* _YOUR TASK_
Below are some records; output exactly the lines from the line with "22 -23] => [-28" to the line with "q, then p: [ 21", both ends kept, and nothing more.

::: DATA SECTION :::

Each row is a point. Examples show where two turns around zero, p and q, send a point. Write where each new point lands after one turn and then the other. Backwards means that the second turn is done in reverse. Each puzzle has new turns, and all numbers are rounded.

Turn p:
[ -5   5 -13] => [ -9  -6 -10]
[-23 -76   7] => [ 11 -56  56]
[-1 23 25] => [-4 33  6]
[-7 13 -8] => [-13   3 -10]
[ 35  35 -11] => [ 15  25 -42]
Turn q:
[-41 -50 -28] => [-17 -62 -29]
[ 32 -14  17] => [26 -3 29]
[19 14 39] => [ 0 23 39]
[-6 11 -9] => [ -4   8 -12]
[ -4  38 -19] => [ -4  33 -26]
Where do these land?
q, then p: [-12 -21 -16] => [  6 -28   4]
q, then p backwards: [ 53 -15  21] => [ 22 -38  40]
q, then p: [-10   9  29] => [-18  18  20]
q, then p: [-16  13  27] => [-25  15  17]
q, then p backwards: [-16  14 -60] => [ 31  34 -44]

Turn p:
[ -5   1 -38   1] => [-18  14 -31   1]
[-25  25  15  27] => [-27  14  35   7]
[-14  -7  12  36] => [-25 -15  20  21]
[-14  -7  -7 -11] => [ -8  -4  -8 -16]
[  5 -20  32 -21] => [ 25 -28  14 -17]
[76 21 29  1] => [70 14 14 41]
[-23 -13 -44 -34] => [-17   5 -45 -38]
Turn q:
[-33  -9   8  26] => [-13   1   5  41]
[-31  13  15  -3] => [-31   8  15  11]
[ 60 -14  11 -31] => [ 29 -37  -2 -51]
[ 20 -14 -50 -17] => [ 20  11 -49 -21]
[-15  24  16  26] => [-4 17 32 21]
Where do these land?
q, then p: [ 25 -16 -13 -32] => [ 13  -3 -38 -22]
q, then p: [ -1 -19  29  14] => [ -4 -33   7  15]
q, then p backwards: [ 26 -28 -19   1] => [ 25 -24  -8 -23]
p, then q backwards: [16 47 19 16] => [-7 38  1 39]
q, then p backwards: [-76 -18 -13   0] => [-10   0 -51  59]
p, then q: [11 34 -5  1] => [ 6 22 27 -9]

Turn p:
[26  9 20 26 18  7] => [34 -1 14  7 28 -7]
[ 25 -14 -56 -32  -6   8] => [  5 -44 -20 -23 -47  -3]
[ 24   5  13 -17   3  -1] => [ 11  -8  18 -22   4   8]
[-25  41   1  18  23 -14] => [ -8  27 -21  -8  34 -31]
[-27 -26  -5 -11  16  12] => [-22 -14 -22  13   5  24]
[-23 -21  18  17  22 -23] => [-28  -5   7  27  31  -3]
[  0   7   9  -1 -76  11] => [  8  46  23   6 -56  12]
Turn q:
[ -7 -20 -21  14  40  24] => [-37 -26 -27 -22   3   4]
[ 12   7 -26  16 -30 -19] => [ 10   4   4  22 -37  20]
[ -8   8 -14  34 -18  35] => [-30 -16  18  16   0  36]
[ 21 -11  16 -22 -28   7] => [ 32   3  25 -17   4  11]
[ 13 -19   4  20  57 -16] => [ -1 -32 -54  -3  10 -20]
[  9  51  -9  -6 -27 -14] => [12 46  5 32 -7 20]
[ -9 -10  33 -16 -28  -2] => [ 21   1  38  -3  11 -16]
[-31  -6  18 -40  33 -14] => [ -8  20  -8 -25  18 -53]
Where do these land?
q, then p: [-20  14  -3  -1   5   6] => [-12  15 -11   2  12  -7]
p, then q backwards: [ 37 -27 -20  39   4 -37] => [-31 -29  38  30 -17 -31]
q, then p: [-28  17  21   0 -36 -15] => [  8  28  31  11  30 -14]
q, then p: [ 23 -23  10 -40  22  51] => [-12 -33 -19 -49  13  41]
p, then q: [ -8  37  -1  -8 -17 -12] => [ 7 42  2  8  0 -9]
q, then p: [  3   5  20  21  10 -14] => [  4 -18   2  21   7 -19]
q, then p: [ 21 -44 -19  -2  32 -18] => [-19 -34   3  -9 -50   1]
p, then q: [-29  21  -8  -9 -20  40] => [-18  34   3   3 -12  42]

:::

* _WRITTEN ANSWER_
[-23 -21  18  17  22 -23] => [-28  -5   7  27  31  -3]
[  0   7   9  -1 -76  11] => [  8  46  23   6 -56  12]
Turn q:
[ -7 -20 -21  14  40  24] => [-37 -26 -27 -22   3   4]
[ 12   7 -26  16 -30 -19] => [ 10   4   4  22 -37  20]
[ -8   8 -14  34 -18  35] => [-30 -16  18  16   0  36]
[ 21 -11  16 -22 -28   7] => [ 32   3  25 -17   4  11]
[ 13 -19   4  20  57 -16] => [ -1 -32 -54  -3  10 -20]
[  9  51  -9  -6 -27 -14] => [12 46  5 32 -7 20]
[ -9 -10  33 -16 -28  -2] => [ 21   1  38  -3  11 -16]
[-31  -6  18 -40  33 -14] => [ -8  20  -8 -25  18 -53]
Where do these land?
q, then p: [-20  14  -3  -1   5   6] => [-12  15 -11   2  12  -7]
p, then q backwards: [ 37 -27 -20  39   4 -37] => [-31 -29  38  30 -17 -31]
q, then p: [-28  17  21   0 -36 -15] => [  8  28  31  11  30 -14]
q, then p: [ 23 -23  10 -40  22  51] => [-12 -33 -19 -49  13  41]
p, then q: [ -8  37  -1  -8 -17 -12] => [ 7 42  2  8  0 -9]
q, then p: [  3   5  20  21  10 -14] => [  4 -18   2  21   7 -19]
q, then p: [ 21 -44 -19  -2  32 -18] => [-19 -34   3  -9 -50   1]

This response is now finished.